■ TASK: Transcribe the data verbatim and drop its images.

Data records
● ● ●

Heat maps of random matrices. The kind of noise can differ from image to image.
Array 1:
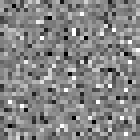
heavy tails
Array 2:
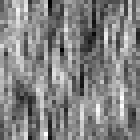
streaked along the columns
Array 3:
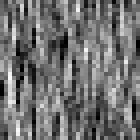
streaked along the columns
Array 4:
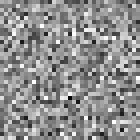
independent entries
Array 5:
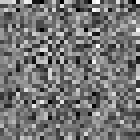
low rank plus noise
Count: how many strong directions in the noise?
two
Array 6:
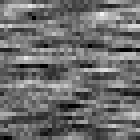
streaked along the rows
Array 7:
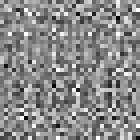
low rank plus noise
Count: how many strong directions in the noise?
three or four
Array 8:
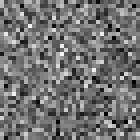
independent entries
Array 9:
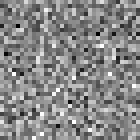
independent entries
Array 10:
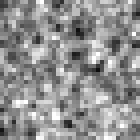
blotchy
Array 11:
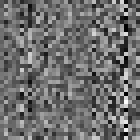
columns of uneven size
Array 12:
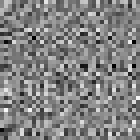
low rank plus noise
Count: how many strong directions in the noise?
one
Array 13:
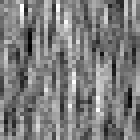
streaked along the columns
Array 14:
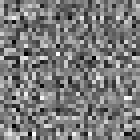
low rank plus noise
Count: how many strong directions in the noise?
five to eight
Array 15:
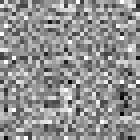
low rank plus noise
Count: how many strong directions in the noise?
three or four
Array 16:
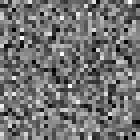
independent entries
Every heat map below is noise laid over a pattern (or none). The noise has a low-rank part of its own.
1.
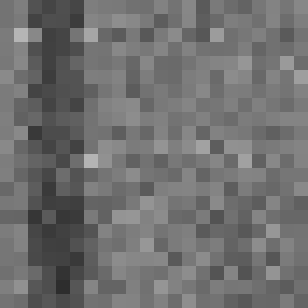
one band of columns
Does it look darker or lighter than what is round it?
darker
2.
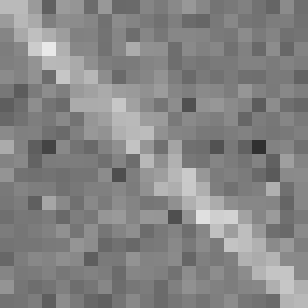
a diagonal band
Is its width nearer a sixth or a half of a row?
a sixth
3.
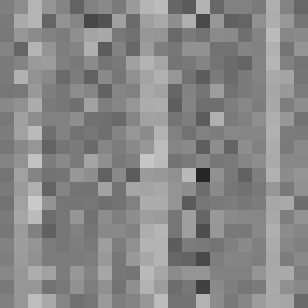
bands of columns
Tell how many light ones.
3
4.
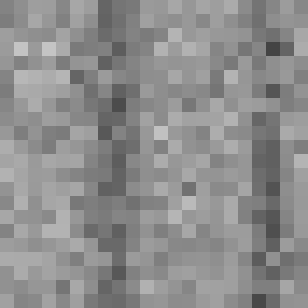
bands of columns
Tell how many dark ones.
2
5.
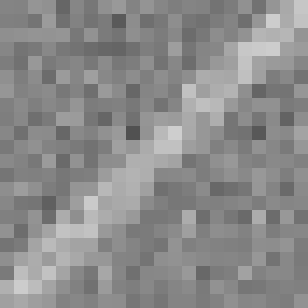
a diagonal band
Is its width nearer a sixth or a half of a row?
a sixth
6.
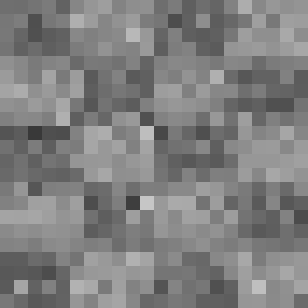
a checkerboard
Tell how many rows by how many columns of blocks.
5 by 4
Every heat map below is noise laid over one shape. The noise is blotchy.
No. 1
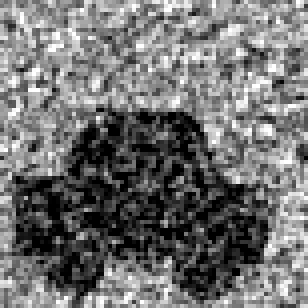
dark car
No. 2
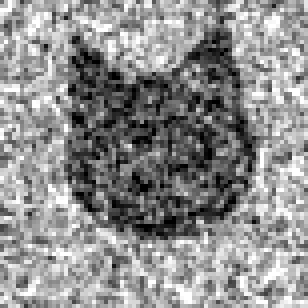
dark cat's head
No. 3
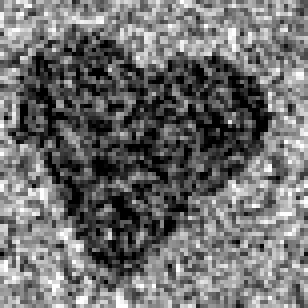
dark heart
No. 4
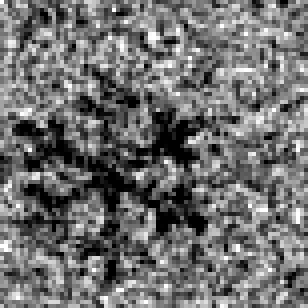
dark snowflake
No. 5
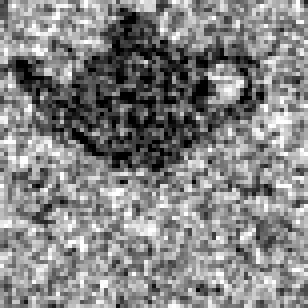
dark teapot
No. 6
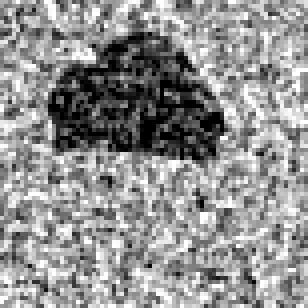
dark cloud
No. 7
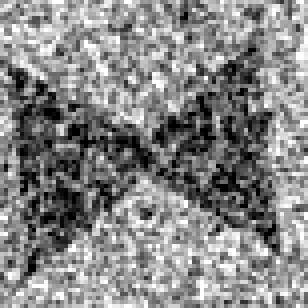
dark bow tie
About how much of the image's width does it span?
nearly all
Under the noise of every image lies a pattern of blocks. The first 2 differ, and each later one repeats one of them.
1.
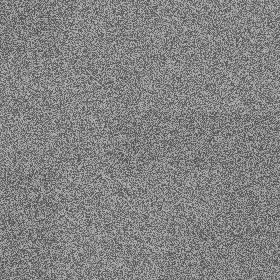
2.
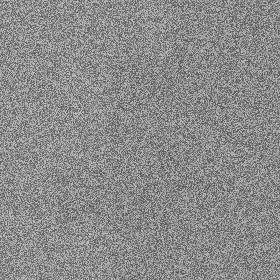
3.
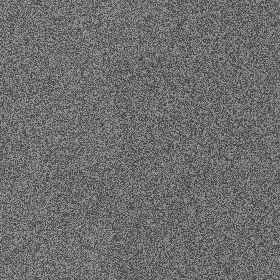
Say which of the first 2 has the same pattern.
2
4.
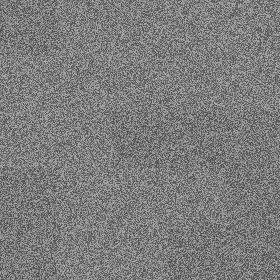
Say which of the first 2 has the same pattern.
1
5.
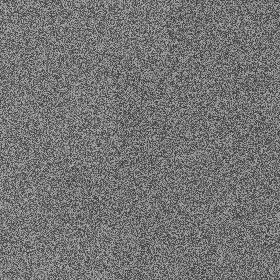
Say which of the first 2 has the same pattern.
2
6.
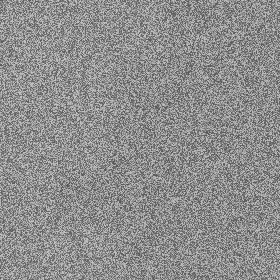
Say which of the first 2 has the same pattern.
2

● ● ●

■ YOUR RESPONSE:
Heat maps of random matrices. The kind of noise can differ from image to image.
Array 1:
heavy tails
Array 2:
streaked along the columns
Array 3:
streaked along the columns
Array 4:
independent entries
Array 5:
low rank plus noise
Count: how many strong directions in the noise?
two
Array 6:
streaked along the rows
Array 7:
low rank plus noise
Count: how many strong directions in the noise?
three or four
Array 8:
independent entries
Array 9:
independent entries
Array 10:
blotchy
Array 11:
columns of uneven size
Array 12:
low rank plus noise
Count: how many strong directions in the noise?
one
Array 13:
streaked along the columns
Array 14:
low rank plus noise
Count: how many strong directions in the noise?
five to eight
Array 15:
low rank plus noise
Count: how many strong directions in the noise?
three or four
Array 16:
independent entries
Every heat map below is noise laid over a pattern (or none). The noise has a low-rank part of its own.
1.
one band of columns
Does it look darker or lighter than what is round it?
darker
2.
a diagonal band
Is its width nearer a sixth or a half of a row?
a sixth
3.
bands of columns
Tell how many light ones.
3
4.
bands of columns
Tell how many dark ones.
2
5.
a diagonal band
Is its width nearer a sixth or a half of a row?
a sixth
6.
a checkerboard
Tell how many rows by how many columns of blocks.
5 by 4
Every heat map below is noise laid over one shape. The noise is blotchy.
No. 1
dark car
No. 2
dark cat's head
No. 3
dark heart
No. 4
dark snowflake
No. 5
dark teapot
No. 6
dark cloud
No. 7
dark bow tie
About how much of the image's width does it span?
nearly all
Under the noise of every image lies a pattern of blocks. The first 2 differ, and each later one repeats one of them.
1.
2.
3.
Say which of the first 2 has the same pattern.
2
4.
Say which of the first 2 has the same pattern.
1
5.
Say which of the first 2 has the same pattern.
2
6.
Say which of the first 2 has the same pattern.
2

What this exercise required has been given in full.